* [AIM OF THE TASK]: In the entries below, find the line with "495 549 659 532 311]" and the line with "[607 535 508". Return those two lines and all lines between them, exactly.

[Stored entries]
Each row below holds a small network's activations on one record, seen along a few directions.
Records have a field called SANOS. Each example row is followed by its value.
The largest differences between rows may come from other fields.
In the rows, zero is written as 500.
Random noise pushes rows far along 2 fixed directions. That doesn't count. These rows show it; they differ only by the noise:
[445 506 501 582 519 521 509 623 500 378 448 609 579 529 458 493 429 564
 480 544 612 541 362]
[506 607 498 469 565 424 701 681 449 124 564 705 659 629 378 233 421 805
 638 540 811 387 141]
[471 477 492 541 504 534 456 523 521 493 456 516 523 492 502 548 484 469
 455 529 503 549 482]
[438 520 504 592 526 512 535 661 491 327 449 646 602 545 439 463 409 606
 495 549 659 532 311]

[575 452 462 375 484 505 386 258 583 750 553 275 389 408 573 617 637 245
 429 493 268 499 780] -> davab
[477 532 469 583 535 506 581 581 515 379 480 579 505 558 459 391 456 594
 515 570 635 474 408] -> zedat
[633 525 434 320 533 426 574 289 586 566 648 321 377 509 515 369 649 416
 546 542 429 376 662] -> zedat
[581 580 490 419 545 400 597 539 533 409 633 520 489 545 447 390 526 572
 574 534 571 414 465] -> fek
[595 547 485 393 518 446 533 421 529 553 606 443 425 491 533 448 554 491
 535 496 421 449 588] -> fek
[589 500 486 297 513 462 520 307 545 559 602 371 472 482 528 450 618 399
 546 473 423 414 584] -> pib
[511 471 508 461 475 506 448 430 506 622 486 454 459 449 546 605 516 415
 469 488 381 554 604] -> tozu
[468 472 448 552 484 503 441 412 553 631 497 457 369 480 576 556 548 396
 420 496 422 507 630] -> kot
[607 535 508 372 521 435 598 442 530 457 597 421 515 506 453 416 560 489
 596 536 501 404 538] -> timeg
[416 495 528 642 518 506 474 671 544 416 427 623 593 505 412 609 428 462
 444 567 624 588 405] -> pib
[505 452 496 407 501 506 456 403 540 561 511 428 512 461 519 556 586 359
 473 486 459 525 542] -> dirib
[352 492 519 732 514 573 460 757 478 347 348 706 626 527 439 572 337 588
 420 558 670 632 293] -> davab
[390 427 527 623 493 575 389 567 542 560 376 537 563 444 498 700 467 329
 390 522 502 635 506] -> dirib
[480 508 529 538 507 483 532 602 495 434 476 584 552 520 466 525 446 548
 524 532 555 515 432] -> tozu
[383 484 468 722 510 511 454 654 549 489 418 637 474 499 483 594 420 477
 383 550 582 588 460] -> kot
[553 499 525 435 505 490 566 474 490 463 526 457 526 498 479 442 509 529
 571 518 490 464 497] -> timeg

Which value of SANOS does each new row have?
[455 503 450 593 535 460 495 588 571 467 503 568 456 524 476 517 484 486
 429 556 575 536 479] -> kot
[565 563 498 374 537 412 596 460 538 407 607 503 547 524 436 409 554 504
 585 511 581 398 450] -> pib
[394 493 545 682 526 543 493 706 512 370 387 670 632 522 424 581 389 525
 472 554 654 575 342] -> pib
[524 401 516 480 483 552 393 370 598 727 460 315 427 396 554 654 561 239
 426 549 275 579 776] -> timeg
[476 558 528 523 516 444 612 655 468 314 498 672 602 551 423 435 413 646
 571 524 659 473 313] -> tozu
[486 391 490 545 436 598 277 342 547 798 413 328 396 387 602 776 571 239
 353 487 231 630 772] -> davab
[515 548 442 476 540 401 582 501 579 437 587 542 441 534 476 386 529 523
 505 548 584 437 479] -> kot
[596 559 426 328 543 383 630 378 539 424 677 458 404 577 514 254 617 607
 604 498 561 320 476] -> kot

* [OUTPUT]:
 495 549 659 532 311]

[575 452 462 375 484 505 386 258 583 750 553 275 389 408 573 617 637 245
 429 493 268 499 780] -> davab
[477 532 469 583 535 506 581 581 515 379 480 579 505 558 459 391 456 594
 515 570 635 474 408] -> zedat
[633 525 434 320 533 426 574 289 586 566 648 321 377 509 515 369 649 416
 546 542 429 376 662] -> zedat
[581 580 490 419 545 400 597 539 533 409 633 520 489 545 447 390 526 572
 574 534 571 414 465] -> fek
[595 547 485 393 518 446 533 421 529 553 606 443 425 491 533 448 554 491
 535 496 421 449 588] -> fek
[589 500 486 297 513 462 520 307 545 559 602 371 472 482 528 450 618 399
 546 473 423 414 584] -> pib
[511 471 508 461 475 506 448 430 506 622 486 454 459 449 546 605 516 415
 469 488 381 554 604] -> tozu
[468 472 448 552 484 503 441 412 553 631 497 457 369 480 576 556 548 396
 420 496 422 507 630] -> kot
[607 535 508 372 521 435 598 442 530 457 597 421 515 506 453 416 560 489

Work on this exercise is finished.